◆ Activity:
Copy each line of the entries that contains the word "point".

◆ Records shown:

Each row below holds a small network's activations on one input, seen along a few directions.
In each table, some parts of the input vary, and every possible input appears once, in random order.
A made-up example of a description, with smaller parts first: values(3) and (point or ring(9) or (ring(5) and line(6))).
Shared parts are said once, and a part with two or three values counts as separate values.
In the rows, zero is written as 128.

Other details of the inputs shift rows strongly along two fixed directions, in all tables alike. That doesn't count.

Table:
row 1: 134	130	157	116	135	139	83	101	116	155	181	146	124	148
row 2: 92	140	128	37	64	102	121	48	71	100	174	170	168	147
row 3: 196	142	192	131	220	142	18	113	161	188	202	152	158	192
row 4: 138	144	128	173	160	116	151	188	140	149	90	91	95	126
row 5: 91	102	105	61	85	137	108	51	63	62	94	188	192	113
row 6: 163	165	186	134	252	125	51	93	181	168	194	161	162	192
row 7: 91	132	95	40	55	110	154	36	55	63	115	167	188	124
row 8: 115	97	105	169	112	144	172	185	134	103	45	87	87	76
row 9: 145	167	196	129	215	119	35	111	129	187	196	143	122	186
row 10: 131	95	85	59	85	136	118	54	86	62	73	175	215	128
row 11: 89	121	103	184	116	128	208	164	164	99	82	86	91	67
row 12: 196	172	192	131	238	117	20	112	156	201	205	142	140	221
row 13: 106	135	122	193	127	109	188	188	183	136	142	92	85	87
row 14: 110	104	91	151	58	129	203	189	134	125	91	82	68	85
row 15: 43	130	112	68	108	122	135	22	83	32	92	176	186	120
row 16: 142	110	111	171	100	149	157	204	160	167	155	113	92	95
row 17: 90	132	121	47	75	117	121	34	63	84	136	163	168	136
row 18: 160	132	76	158	121	111	204	187	140	101	25	79	117	126
row 19: 170	160	166	179	158	105	138	211	169	212	203	104	88	147
row 20: 124	100	103	169	87	155	188	188	150	120	80	80	80	68
row 21: 142	100	112	181	112	157	160	194	154	151	113	102	91	83
row 22: 131	136	165	123	171	131	61	105	110	149	157	149	129	160
row 23: 171	113	115	174	157	131	134	182	154	141	77	84	101	141
row 24: 102	113	105	95	62	141	143	113	117	115	150	140	127	103
Description of these inputs: line(4) and (point or line(5)).
The inputs of row 22 and row 14 match in every part but the line(4) part. If row 15 is changed in the same way as row 22 into row 14, which row does it become? -> row 13
Start at row 24 and move only the line(4) part, one step at a time. The first step leads to row 20. Which rows follow, in order? -> row 8, row 3
List by row number the other rows that have the line(4) part in common with row 6. -> row 3, row 10, row 12, row 18, row 23
Which other rows does row 5 become when the line(4) part takes its other values? List them by row number. -> row 10, row 16, row 21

◆ Reply to the task:
A made-up example of a description, with smaller parts first: values(3) and (point or ring(9) or (ring(5) and line(6))).
Description of these inputs: line(4) and (point or line(5)).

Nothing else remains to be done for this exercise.